> [Requirement]
Take the data below and copy exactly the lines starting at the one with "22 -20 -10]" and finishing at the one with "13 -25 -28]", both included.

───── Information shown ─────

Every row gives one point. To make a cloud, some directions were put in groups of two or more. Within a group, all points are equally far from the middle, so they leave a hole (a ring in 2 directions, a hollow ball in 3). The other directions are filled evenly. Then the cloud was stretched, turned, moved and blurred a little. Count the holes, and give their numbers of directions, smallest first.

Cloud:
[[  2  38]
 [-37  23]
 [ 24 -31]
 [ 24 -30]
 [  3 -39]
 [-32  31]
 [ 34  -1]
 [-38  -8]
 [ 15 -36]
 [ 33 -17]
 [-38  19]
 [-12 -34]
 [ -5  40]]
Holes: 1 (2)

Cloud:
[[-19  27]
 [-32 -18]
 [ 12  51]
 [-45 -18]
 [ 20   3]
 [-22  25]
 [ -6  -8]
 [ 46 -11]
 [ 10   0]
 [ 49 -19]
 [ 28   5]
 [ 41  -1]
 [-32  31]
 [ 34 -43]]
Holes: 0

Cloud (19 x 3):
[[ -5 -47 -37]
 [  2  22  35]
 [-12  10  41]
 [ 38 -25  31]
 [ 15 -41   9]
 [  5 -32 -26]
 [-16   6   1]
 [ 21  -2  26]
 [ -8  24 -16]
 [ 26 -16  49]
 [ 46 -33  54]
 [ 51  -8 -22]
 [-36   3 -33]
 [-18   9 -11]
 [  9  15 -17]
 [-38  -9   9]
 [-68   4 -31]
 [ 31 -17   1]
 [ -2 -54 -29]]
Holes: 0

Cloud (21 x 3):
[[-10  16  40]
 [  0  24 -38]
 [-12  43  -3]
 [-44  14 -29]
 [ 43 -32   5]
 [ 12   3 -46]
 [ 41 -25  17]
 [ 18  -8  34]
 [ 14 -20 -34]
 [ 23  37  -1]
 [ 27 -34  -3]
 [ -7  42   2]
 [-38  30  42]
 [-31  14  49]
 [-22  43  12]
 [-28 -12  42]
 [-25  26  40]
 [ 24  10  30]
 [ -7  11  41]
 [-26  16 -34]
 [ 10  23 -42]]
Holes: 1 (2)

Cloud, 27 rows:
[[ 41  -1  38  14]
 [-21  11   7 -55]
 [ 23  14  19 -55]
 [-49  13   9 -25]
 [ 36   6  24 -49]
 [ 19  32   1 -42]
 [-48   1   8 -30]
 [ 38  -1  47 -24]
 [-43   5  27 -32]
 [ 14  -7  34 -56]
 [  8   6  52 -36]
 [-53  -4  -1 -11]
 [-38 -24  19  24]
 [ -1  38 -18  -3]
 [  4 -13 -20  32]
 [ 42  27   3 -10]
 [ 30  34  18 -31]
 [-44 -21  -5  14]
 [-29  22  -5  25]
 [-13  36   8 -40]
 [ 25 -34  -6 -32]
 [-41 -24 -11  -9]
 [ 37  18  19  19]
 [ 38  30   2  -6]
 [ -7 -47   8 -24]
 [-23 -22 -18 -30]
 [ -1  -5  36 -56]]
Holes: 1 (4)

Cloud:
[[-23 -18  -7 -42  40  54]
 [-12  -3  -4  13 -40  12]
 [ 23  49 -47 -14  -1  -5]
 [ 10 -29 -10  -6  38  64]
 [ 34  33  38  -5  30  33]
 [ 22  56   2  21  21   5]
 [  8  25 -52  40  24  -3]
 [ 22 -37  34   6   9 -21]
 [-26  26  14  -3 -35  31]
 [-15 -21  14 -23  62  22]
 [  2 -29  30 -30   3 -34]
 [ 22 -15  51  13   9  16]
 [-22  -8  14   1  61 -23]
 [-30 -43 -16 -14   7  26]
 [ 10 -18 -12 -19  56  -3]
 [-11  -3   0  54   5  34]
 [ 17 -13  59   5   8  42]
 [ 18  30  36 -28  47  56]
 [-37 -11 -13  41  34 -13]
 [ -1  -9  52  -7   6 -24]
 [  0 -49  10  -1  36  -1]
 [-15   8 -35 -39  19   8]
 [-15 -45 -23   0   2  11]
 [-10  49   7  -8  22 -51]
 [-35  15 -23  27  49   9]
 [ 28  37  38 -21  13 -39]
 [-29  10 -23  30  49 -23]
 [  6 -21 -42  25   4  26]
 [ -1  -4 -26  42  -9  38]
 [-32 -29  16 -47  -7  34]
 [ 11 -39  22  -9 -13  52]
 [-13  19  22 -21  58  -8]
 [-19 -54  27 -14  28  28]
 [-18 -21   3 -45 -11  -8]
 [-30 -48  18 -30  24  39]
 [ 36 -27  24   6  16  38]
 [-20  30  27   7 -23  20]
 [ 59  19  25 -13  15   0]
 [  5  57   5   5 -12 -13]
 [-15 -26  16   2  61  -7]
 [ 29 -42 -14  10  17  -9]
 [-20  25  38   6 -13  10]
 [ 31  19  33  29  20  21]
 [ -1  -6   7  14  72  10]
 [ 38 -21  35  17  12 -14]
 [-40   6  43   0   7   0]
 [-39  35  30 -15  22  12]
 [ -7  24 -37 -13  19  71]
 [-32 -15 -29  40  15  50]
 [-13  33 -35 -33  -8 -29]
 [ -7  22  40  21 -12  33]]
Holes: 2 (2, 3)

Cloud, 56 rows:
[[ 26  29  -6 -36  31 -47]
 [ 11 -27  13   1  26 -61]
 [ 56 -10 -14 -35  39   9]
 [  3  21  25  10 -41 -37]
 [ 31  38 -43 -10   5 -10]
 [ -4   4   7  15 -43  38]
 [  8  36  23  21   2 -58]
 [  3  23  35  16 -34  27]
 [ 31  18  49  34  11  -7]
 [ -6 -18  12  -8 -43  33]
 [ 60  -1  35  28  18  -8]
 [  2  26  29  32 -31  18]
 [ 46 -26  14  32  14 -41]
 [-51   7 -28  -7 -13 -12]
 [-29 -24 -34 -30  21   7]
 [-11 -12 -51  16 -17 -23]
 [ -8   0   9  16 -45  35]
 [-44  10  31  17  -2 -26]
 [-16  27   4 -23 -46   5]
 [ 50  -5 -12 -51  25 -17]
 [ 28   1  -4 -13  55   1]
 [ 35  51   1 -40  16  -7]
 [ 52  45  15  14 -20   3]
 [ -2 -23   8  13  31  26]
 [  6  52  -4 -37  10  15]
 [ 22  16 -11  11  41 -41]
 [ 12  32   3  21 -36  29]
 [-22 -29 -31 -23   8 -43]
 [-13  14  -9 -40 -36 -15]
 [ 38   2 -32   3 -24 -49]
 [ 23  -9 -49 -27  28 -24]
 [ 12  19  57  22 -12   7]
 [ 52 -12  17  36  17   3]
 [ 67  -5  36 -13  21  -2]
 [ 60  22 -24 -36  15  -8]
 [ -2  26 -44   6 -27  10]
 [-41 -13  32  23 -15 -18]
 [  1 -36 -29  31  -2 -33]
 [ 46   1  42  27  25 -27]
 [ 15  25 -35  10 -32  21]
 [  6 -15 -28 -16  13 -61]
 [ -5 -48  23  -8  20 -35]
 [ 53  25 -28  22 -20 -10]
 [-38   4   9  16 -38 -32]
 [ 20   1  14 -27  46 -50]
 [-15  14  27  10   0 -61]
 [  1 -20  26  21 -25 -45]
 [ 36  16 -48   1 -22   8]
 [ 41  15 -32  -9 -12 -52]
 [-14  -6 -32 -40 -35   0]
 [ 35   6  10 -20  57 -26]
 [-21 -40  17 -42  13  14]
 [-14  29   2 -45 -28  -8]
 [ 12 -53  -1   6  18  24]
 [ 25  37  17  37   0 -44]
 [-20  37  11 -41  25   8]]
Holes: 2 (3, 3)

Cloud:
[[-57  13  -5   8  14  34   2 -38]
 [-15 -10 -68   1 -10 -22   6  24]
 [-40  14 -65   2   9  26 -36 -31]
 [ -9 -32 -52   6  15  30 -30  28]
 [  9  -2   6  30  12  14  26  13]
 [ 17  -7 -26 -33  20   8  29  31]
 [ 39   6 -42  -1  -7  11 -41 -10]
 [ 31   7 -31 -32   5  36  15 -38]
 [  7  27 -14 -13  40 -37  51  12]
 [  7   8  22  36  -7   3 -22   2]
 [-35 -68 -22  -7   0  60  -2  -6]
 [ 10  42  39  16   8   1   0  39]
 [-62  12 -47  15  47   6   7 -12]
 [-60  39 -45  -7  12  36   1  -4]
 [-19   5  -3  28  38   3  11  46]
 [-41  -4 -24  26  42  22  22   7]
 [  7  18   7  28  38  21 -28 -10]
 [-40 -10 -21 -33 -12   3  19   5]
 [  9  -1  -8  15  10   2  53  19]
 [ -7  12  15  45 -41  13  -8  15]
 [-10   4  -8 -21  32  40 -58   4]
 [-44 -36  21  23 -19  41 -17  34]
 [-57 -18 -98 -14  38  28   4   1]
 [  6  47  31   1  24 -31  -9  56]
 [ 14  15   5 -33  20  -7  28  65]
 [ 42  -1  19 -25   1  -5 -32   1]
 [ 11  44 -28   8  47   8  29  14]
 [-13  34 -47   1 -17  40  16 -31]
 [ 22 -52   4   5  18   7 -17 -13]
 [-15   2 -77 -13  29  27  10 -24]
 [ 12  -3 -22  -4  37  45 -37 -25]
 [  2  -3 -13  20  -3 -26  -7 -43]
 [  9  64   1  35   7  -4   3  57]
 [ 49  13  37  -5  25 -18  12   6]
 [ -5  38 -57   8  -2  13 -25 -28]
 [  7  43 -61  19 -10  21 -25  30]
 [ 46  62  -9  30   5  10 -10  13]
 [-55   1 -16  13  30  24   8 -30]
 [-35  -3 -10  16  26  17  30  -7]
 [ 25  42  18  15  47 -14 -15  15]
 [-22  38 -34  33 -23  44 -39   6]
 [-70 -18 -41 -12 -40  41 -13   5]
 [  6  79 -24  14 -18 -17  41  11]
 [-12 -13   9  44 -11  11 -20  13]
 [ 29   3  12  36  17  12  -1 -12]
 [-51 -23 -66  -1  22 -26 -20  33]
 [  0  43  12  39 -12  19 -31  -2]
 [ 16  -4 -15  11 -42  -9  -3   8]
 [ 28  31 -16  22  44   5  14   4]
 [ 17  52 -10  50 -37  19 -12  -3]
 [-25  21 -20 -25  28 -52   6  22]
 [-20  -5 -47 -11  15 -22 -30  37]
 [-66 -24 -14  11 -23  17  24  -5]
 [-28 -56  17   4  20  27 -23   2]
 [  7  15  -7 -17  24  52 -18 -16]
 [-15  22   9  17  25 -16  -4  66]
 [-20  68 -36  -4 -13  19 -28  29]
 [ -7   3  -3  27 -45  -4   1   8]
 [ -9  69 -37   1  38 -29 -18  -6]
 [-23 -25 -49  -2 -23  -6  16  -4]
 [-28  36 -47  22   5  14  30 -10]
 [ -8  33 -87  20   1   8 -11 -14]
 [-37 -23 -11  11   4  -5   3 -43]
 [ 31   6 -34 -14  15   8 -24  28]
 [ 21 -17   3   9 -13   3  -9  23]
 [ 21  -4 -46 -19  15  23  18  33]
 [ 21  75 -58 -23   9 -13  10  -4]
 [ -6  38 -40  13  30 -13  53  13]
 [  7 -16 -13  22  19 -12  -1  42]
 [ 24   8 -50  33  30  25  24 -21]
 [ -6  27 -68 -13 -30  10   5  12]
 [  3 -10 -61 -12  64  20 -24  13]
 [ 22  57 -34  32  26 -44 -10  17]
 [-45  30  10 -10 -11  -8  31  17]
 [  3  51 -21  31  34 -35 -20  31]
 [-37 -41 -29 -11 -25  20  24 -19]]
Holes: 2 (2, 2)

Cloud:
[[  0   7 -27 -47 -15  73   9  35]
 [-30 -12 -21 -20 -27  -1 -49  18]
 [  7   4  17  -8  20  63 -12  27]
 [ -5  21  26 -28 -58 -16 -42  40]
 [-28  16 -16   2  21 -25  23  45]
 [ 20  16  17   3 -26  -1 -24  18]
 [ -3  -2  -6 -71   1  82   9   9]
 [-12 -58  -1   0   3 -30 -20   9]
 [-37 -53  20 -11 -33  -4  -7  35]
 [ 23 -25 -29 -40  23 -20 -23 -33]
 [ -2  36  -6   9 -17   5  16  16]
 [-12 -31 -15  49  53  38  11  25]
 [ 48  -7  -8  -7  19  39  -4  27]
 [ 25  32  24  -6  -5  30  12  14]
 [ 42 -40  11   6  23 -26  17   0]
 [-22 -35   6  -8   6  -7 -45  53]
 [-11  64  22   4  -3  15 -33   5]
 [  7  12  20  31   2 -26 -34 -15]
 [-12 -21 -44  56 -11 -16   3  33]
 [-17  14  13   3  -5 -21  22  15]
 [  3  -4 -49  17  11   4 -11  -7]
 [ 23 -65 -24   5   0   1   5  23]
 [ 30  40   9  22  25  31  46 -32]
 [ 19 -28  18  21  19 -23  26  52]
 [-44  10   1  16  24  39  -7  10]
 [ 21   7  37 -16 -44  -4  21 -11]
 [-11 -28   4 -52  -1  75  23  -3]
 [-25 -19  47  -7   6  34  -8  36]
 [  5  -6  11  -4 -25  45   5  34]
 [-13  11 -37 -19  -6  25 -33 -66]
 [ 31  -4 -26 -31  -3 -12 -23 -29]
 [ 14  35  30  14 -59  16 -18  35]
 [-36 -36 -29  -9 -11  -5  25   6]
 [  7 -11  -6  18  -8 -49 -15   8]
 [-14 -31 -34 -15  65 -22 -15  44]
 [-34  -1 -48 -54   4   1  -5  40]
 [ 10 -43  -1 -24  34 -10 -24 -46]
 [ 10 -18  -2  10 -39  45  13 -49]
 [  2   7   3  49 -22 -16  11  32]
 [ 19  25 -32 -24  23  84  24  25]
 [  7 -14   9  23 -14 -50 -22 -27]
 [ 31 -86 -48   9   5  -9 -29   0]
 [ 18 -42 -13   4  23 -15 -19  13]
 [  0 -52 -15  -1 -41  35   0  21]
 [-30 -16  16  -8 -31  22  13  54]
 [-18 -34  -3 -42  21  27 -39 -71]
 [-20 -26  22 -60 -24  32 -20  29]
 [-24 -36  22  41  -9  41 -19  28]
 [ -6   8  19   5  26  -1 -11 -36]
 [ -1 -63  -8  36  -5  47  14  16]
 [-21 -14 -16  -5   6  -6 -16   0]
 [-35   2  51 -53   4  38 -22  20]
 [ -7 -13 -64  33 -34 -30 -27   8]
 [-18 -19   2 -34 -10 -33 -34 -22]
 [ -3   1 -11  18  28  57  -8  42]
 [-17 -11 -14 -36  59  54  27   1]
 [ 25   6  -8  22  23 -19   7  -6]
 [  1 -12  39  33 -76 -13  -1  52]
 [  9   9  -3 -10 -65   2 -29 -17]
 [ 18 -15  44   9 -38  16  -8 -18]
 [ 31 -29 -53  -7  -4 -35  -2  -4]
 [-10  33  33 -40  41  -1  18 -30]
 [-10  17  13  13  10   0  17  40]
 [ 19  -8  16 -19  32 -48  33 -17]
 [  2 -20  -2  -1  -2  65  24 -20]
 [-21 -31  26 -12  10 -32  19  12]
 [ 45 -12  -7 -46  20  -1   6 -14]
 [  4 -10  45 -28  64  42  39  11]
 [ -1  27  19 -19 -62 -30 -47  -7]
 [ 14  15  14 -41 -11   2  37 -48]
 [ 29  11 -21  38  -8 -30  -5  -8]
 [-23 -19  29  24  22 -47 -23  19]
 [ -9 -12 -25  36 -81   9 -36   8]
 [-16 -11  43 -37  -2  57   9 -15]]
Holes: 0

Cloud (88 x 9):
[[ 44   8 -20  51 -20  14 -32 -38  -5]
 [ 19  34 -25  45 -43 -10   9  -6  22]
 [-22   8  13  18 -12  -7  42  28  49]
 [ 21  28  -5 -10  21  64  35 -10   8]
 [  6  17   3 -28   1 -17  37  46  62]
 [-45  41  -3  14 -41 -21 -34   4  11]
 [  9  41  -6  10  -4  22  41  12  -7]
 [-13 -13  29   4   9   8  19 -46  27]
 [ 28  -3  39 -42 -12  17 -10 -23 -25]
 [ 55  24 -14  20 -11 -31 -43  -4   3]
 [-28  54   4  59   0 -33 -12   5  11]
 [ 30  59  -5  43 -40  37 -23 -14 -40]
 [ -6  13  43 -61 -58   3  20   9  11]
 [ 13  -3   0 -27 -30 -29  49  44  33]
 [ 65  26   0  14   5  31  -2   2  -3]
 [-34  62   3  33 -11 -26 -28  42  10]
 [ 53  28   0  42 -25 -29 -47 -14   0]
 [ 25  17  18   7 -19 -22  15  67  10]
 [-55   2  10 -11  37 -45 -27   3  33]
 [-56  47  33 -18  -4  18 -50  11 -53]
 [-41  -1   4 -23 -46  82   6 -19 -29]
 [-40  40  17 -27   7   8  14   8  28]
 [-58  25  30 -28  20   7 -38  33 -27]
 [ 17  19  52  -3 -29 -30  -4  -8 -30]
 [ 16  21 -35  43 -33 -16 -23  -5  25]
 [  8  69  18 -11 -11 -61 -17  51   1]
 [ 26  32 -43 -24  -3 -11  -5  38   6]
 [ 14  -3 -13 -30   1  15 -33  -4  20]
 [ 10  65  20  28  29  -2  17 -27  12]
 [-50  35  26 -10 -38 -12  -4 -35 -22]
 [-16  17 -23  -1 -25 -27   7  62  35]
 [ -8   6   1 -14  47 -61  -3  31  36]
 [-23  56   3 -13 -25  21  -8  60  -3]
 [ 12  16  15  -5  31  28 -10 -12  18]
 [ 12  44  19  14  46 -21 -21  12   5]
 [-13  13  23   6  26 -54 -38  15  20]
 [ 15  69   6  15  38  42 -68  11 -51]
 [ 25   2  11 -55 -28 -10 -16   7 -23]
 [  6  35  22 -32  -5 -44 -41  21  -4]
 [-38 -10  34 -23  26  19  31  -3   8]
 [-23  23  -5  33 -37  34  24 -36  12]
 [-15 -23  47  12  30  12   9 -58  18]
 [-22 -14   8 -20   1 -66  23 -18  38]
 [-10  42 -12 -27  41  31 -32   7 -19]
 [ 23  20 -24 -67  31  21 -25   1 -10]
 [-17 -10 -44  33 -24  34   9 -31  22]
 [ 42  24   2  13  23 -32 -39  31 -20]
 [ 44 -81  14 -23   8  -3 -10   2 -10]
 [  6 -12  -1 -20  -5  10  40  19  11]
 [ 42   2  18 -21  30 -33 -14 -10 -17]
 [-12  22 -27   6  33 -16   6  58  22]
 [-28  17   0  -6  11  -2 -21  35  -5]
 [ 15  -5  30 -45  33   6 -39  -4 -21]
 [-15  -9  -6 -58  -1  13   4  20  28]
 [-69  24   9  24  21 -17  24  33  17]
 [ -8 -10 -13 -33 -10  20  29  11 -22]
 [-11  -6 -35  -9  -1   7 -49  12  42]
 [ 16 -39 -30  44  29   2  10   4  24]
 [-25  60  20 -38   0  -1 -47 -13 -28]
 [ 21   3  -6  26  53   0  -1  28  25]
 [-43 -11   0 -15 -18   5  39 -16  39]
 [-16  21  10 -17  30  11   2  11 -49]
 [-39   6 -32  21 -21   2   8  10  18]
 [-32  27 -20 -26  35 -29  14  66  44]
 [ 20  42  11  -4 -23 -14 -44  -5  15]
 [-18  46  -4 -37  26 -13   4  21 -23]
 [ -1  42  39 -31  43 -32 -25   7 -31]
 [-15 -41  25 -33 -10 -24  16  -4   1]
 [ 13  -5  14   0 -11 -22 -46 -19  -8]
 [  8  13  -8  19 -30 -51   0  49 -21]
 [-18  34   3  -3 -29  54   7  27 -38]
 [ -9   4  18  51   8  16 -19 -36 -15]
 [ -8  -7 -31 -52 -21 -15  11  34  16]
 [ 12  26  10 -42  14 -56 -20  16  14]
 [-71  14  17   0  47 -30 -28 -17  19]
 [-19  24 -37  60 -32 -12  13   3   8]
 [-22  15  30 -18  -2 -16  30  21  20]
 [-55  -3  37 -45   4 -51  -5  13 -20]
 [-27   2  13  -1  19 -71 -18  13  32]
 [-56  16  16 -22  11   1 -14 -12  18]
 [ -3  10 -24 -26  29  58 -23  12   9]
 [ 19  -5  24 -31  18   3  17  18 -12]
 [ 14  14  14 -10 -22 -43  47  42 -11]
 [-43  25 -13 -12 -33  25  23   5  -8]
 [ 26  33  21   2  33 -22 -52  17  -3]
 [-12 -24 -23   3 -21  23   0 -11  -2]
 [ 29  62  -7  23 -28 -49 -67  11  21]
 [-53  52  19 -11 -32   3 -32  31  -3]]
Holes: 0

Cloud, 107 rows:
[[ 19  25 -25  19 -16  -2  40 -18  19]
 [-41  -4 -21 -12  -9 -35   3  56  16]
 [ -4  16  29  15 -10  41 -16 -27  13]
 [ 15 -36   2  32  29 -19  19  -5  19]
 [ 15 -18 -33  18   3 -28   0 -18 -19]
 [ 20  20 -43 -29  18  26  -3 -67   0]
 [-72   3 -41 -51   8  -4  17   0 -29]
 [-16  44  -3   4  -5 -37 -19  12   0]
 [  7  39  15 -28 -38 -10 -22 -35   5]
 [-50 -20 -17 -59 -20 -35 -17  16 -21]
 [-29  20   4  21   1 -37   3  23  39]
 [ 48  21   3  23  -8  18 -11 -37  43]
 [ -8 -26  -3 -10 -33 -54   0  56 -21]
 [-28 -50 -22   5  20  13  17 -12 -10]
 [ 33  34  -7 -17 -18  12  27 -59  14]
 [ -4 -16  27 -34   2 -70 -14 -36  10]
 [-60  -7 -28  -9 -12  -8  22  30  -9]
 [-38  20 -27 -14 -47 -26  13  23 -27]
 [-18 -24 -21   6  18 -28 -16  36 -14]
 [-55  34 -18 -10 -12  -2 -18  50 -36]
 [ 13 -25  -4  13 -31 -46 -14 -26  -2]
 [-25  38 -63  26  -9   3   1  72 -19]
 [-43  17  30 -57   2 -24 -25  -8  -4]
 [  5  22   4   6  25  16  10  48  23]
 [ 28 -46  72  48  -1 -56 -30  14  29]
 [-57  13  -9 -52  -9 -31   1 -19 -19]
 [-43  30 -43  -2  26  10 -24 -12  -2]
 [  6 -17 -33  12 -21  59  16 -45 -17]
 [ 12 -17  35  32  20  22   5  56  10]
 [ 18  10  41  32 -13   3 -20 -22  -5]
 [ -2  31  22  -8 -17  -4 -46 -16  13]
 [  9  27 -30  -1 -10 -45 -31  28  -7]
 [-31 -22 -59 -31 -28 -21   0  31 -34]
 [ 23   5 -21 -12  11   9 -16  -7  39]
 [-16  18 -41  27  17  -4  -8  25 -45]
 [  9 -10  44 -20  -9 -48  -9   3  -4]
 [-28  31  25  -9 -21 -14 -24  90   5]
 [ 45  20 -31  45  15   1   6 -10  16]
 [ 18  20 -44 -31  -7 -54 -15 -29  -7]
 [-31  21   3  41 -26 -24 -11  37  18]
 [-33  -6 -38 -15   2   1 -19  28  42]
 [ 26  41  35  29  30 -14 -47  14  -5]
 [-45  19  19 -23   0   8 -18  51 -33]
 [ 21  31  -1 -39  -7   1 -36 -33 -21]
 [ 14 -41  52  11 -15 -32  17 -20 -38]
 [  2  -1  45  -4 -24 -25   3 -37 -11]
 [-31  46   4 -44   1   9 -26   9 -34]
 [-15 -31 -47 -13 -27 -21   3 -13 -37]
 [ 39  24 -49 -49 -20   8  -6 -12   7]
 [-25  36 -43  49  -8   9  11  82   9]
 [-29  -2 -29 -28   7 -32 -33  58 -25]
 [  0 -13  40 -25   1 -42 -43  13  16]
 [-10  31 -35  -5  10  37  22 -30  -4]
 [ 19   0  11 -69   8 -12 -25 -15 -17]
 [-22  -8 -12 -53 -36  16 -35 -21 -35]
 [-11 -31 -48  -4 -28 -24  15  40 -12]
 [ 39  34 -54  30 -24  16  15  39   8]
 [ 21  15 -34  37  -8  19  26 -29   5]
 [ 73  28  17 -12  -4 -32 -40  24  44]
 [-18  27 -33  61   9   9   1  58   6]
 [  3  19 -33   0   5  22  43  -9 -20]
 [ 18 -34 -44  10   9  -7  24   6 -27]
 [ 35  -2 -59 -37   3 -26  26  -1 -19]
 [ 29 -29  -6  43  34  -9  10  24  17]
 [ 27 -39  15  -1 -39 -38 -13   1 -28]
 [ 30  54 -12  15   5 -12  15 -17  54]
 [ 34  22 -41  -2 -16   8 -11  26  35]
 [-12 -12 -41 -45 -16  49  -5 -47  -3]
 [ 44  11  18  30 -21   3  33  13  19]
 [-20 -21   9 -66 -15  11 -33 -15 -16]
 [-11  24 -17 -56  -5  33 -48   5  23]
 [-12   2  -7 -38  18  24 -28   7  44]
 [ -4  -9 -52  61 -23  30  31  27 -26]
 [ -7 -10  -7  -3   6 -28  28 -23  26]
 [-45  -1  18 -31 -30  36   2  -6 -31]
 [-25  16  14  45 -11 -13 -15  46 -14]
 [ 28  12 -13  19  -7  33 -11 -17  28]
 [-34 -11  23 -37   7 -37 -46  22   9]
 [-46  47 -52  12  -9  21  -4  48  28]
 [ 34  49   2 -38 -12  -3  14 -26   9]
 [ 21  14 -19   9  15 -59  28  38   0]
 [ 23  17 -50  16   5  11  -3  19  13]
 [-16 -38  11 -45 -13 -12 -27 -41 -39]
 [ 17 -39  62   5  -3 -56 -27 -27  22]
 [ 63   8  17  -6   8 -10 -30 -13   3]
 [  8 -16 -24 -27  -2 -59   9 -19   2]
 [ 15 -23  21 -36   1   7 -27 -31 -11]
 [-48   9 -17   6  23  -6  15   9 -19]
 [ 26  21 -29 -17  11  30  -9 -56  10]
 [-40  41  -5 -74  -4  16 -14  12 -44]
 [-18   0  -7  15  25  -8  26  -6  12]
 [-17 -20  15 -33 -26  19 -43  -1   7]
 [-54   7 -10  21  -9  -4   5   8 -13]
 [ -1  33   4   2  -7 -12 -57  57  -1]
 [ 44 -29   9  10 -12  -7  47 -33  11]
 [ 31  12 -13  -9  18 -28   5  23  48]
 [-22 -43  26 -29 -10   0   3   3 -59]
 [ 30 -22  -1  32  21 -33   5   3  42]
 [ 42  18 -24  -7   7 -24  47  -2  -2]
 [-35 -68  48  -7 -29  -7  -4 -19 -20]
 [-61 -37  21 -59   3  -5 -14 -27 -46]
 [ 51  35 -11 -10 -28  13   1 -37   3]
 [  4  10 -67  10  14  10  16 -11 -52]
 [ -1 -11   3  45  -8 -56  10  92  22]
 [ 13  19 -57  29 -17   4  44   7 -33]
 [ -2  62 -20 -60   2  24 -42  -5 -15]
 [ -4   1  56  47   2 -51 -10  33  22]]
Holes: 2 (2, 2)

─────

> [Expected answer]
 [ 53  25 -28  22 -20 -10]
 [-38   4   9  16 -38 -32]
 [ 20   1  14 -27  46 -50]
 [-15  14  27  10   0 -61]
 [  1 -20  26  21 -25 -45]
 [ 36  16 -48   1 -22   8]
 [ 41  15 -32  -9 -12 -52]
 [-14  -6 -32 -40 -35   0]
 [ 35   6  10 -20  57 -26]
 [-21 -40  17 -42  13  14]
 [-14  29   2 -45 -28  -8]
 [ 12 -53  -1   6  18  24]
 [ 25  37  17  37   0 -44]
 [-20  37  11 -41  25   8]]
Holes: 2 (3, 3)

Cloud:
[[-57  13  -5   8  14  34   2 -38]
 [-15 -10 -68   1 -10 -22   6  24]
 [-40  14 -65   2   9  26 -36 -31]
 [ -9 -32 -52   6  15  30 -30  28]
 [  9  -2   6  30  12  14  26  13]
 [ 17  -7 -26 -33  20   8  29  31]
 [ 39   6 -42  -1  -7  11 -41 -10]
 [ 31   7 -31 -32   5  36  15 -38]
 [  7  27 -14 -13  40 -37  51  12]
 [  7   8  22  36  -7   3 -22   2]
 [-35 -68 -22  -7   0  60  -2  -6]
 [ 10  42  39  16   8   1   0  39]
 [-62  12 -47  15  47   6   7 -12]
 [-60  39 -45  -7  12  36   1  -4]
 [-19   5  -3  28  38   3  11  46]
 [-41  -4 -24  26  42  22  22   7]
 [  7  18   7  28  38  21 -28 -10]
 [-40 -10 -21 -33 -12   3  19   5]
 [  9  -1  -8  15  10   2  53  19]
 [ -7  12  15  45 -41  13  -8  15]
 [-10   4  -8 -21  32  40 -58   4]
 [-44 -36  21  23 -19  41 -17  34]
 [-57 -18 -98 -14  38  28   4   1]
 [  6  47  31   1  24 -31  -9  56]
 [ 14  15   5 -33  20  -7  28  65]
 [ 42  -1  19 -25   1  -5 -32   1]
 [ 11  44 -28   8  47   8  29  14]
 [-13  34 -47   1 -17  40  16 -31]
 [ 22 -52   4   5  18   7 -17 -13]
 [-15   2 -77 -13  29  27  10 -24]
 [ 12  -3 -22  -4  37  45 -37 -25]
 [  2  -3 -13  20  -3 -26  -7 -43]
 [  9  64   1  35   7  -4   3  57]
 [ 49  13  37  -5  25 -18  12   6]
 [ -5  38 -57   8  -2  13 -25 -28]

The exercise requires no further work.